*** Opening Task input ***

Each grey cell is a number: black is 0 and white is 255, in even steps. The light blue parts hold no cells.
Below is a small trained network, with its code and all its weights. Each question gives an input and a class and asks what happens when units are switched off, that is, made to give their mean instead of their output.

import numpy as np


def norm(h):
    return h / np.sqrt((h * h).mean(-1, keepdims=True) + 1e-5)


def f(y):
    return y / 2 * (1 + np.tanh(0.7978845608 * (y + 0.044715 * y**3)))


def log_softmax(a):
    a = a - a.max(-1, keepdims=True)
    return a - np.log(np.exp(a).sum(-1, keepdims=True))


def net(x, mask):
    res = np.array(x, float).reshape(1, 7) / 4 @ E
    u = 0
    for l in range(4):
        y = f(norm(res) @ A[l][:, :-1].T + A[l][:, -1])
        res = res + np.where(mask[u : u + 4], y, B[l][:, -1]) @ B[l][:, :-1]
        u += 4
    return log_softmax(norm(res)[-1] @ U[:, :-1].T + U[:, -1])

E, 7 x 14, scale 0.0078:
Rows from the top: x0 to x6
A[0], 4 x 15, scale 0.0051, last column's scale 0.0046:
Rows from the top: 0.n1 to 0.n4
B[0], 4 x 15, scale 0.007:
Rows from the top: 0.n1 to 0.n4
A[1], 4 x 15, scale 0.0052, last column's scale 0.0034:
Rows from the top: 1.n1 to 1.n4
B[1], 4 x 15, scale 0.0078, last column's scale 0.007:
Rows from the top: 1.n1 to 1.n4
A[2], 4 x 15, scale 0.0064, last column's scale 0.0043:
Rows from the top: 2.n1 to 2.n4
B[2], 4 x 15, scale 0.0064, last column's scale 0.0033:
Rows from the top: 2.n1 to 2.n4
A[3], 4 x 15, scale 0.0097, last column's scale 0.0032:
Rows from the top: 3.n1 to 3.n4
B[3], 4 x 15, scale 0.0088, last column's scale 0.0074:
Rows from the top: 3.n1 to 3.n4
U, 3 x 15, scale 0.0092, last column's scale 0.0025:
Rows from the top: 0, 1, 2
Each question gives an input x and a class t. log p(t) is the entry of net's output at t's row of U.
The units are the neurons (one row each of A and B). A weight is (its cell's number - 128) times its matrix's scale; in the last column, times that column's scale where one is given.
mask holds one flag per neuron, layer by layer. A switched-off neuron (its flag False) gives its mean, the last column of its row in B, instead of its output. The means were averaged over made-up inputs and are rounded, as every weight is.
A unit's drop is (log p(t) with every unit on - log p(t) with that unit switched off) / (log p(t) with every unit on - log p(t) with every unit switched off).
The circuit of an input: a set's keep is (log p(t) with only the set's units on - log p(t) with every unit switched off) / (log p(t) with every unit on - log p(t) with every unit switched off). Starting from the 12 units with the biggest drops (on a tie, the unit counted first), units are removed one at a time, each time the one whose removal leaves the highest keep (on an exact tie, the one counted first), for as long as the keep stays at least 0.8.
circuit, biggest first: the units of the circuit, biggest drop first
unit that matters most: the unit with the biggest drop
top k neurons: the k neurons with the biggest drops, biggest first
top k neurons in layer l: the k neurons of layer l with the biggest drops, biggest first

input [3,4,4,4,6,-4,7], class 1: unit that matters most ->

*** Closing Task input ***
*** Opening Task input ***

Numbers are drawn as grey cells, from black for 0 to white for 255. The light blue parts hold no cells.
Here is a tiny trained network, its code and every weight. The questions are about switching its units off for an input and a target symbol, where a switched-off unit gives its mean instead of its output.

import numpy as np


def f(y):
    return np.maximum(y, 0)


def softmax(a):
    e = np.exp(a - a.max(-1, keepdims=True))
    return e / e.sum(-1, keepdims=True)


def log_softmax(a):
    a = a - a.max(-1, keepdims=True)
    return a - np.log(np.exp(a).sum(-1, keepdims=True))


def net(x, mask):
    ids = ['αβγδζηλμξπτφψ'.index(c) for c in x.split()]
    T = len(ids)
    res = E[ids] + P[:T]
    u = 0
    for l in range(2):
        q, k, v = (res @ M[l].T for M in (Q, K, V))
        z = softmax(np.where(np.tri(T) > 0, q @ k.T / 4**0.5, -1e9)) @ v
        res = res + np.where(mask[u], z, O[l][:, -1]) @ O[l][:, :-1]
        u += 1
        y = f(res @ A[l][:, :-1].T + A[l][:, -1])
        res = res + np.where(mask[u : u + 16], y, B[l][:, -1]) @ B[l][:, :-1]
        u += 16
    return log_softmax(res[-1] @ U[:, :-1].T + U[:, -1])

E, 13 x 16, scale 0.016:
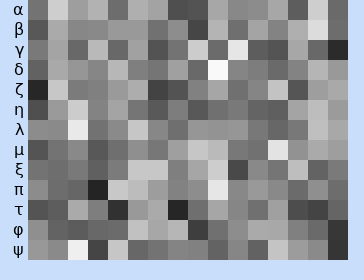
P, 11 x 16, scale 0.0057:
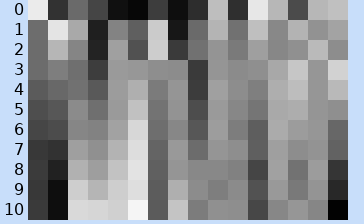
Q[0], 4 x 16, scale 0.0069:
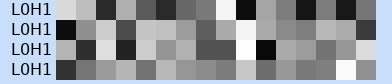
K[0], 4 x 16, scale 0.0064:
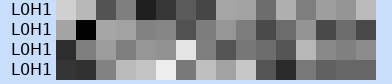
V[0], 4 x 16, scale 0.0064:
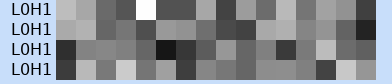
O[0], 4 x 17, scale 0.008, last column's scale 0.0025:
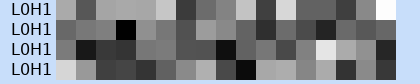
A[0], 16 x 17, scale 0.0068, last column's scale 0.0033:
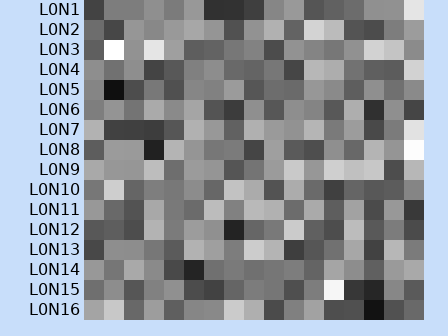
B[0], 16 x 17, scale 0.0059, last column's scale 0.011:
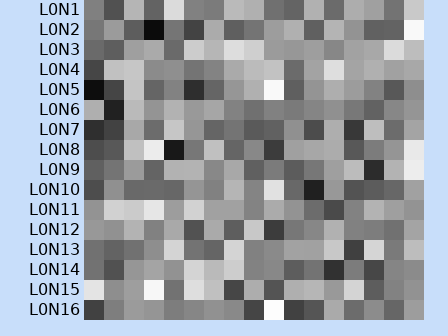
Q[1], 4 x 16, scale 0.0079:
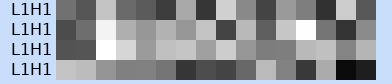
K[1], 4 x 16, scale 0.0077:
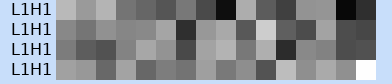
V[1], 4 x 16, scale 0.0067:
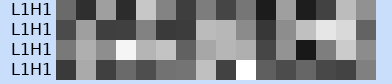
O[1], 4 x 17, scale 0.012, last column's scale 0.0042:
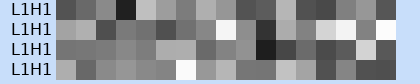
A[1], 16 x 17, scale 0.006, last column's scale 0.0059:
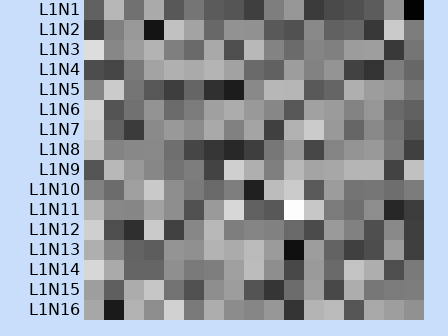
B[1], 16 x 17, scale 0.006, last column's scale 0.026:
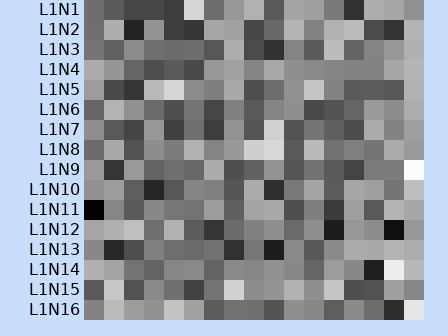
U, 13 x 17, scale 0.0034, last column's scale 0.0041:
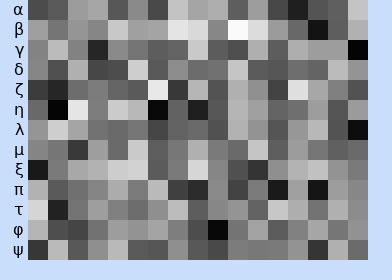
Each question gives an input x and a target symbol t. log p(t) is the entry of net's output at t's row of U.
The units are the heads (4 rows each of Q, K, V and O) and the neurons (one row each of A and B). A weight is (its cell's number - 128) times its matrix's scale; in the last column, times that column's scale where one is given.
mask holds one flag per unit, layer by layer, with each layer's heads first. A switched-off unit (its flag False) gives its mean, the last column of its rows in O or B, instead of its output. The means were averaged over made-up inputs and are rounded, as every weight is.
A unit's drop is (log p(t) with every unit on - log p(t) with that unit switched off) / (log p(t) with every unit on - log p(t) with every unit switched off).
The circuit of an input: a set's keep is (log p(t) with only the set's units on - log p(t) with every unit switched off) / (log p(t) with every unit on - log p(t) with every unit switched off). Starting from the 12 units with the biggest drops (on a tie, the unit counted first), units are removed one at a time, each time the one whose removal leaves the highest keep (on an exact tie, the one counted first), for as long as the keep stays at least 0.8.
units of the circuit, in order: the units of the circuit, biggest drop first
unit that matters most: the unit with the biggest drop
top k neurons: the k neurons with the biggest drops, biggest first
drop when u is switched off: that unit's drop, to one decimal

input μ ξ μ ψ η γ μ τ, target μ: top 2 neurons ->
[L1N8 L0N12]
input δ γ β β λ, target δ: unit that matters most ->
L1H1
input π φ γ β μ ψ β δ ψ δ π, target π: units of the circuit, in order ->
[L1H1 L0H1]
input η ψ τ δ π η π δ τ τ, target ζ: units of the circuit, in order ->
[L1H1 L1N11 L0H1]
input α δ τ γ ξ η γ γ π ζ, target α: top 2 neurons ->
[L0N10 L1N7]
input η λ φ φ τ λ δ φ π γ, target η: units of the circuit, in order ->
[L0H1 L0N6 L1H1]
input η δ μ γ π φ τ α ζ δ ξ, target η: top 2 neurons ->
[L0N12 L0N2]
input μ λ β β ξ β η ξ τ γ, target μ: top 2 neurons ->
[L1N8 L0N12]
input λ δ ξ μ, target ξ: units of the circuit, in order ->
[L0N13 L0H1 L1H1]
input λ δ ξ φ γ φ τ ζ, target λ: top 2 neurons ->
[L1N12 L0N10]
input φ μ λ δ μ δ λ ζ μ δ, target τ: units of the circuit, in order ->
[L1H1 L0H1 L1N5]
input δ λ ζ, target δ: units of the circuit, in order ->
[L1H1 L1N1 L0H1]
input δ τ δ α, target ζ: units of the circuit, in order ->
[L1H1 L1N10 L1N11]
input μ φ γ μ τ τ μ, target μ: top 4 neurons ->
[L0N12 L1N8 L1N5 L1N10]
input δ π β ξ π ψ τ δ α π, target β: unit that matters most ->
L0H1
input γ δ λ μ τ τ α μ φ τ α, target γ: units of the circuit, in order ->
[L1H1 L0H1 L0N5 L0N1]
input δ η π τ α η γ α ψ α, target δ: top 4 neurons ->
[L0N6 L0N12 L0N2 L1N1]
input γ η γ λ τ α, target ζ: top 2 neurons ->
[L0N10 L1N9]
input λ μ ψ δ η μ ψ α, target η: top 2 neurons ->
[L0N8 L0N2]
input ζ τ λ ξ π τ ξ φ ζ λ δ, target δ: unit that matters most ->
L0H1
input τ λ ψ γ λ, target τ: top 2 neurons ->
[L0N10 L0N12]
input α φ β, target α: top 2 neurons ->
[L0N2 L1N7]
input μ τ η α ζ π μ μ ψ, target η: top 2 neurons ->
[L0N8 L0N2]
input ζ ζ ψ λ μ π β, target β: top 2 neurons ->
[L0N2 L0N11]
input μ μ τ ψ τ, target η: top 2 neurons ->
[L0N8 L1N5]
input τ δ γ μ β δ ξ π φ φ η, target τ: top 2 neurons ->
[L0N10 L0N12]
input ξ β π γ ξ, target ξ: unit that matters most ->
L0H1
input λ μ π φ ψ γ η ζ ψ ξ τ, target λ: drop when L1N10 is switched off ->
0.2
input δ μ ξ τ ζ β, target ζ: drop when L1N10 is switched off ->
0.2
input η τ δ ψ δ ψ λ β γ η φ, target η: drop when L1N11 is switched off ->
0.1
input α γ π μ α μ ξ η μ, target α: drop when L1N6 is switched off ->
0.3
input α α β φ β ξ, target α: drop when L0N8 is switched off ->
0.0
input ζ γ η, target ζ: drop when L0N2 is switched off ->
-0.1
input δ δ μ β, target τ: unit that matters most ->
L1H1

*** Closing Task input ***

Directions
Among the lines of the preceding data, which ones hold the word "mask"? List them.

Reply to the task
def net(x, mask):
        res = res + np.where(mask[u : u + 4], y, B[l][:, -1]) @ B[l][:, :-1]
mask holds one flag per neuron, layer by layer. A switched-off neuron (its flag False) gives its mean, the last column of its row in B, instead of its output. The means were averaged over made-up inputs and are rounded, as every weight is.
def net(x, mask):
        res = res + np.where(mask[u], z, O[l][:, -1]) @ O[l][:, :-1]
        res = res + np.where(mask[u : u + 16], y, B[l][:, -1]) @ B[l][:, :-1]
mask holds one flag per unit, layer by layer, with each layer's heads first. A switched-off unit (its flag False) gives its mean, the last column of its rows in O or B, instead of its output. The means were averaged over made-up inputs and are rounded, as every weight is.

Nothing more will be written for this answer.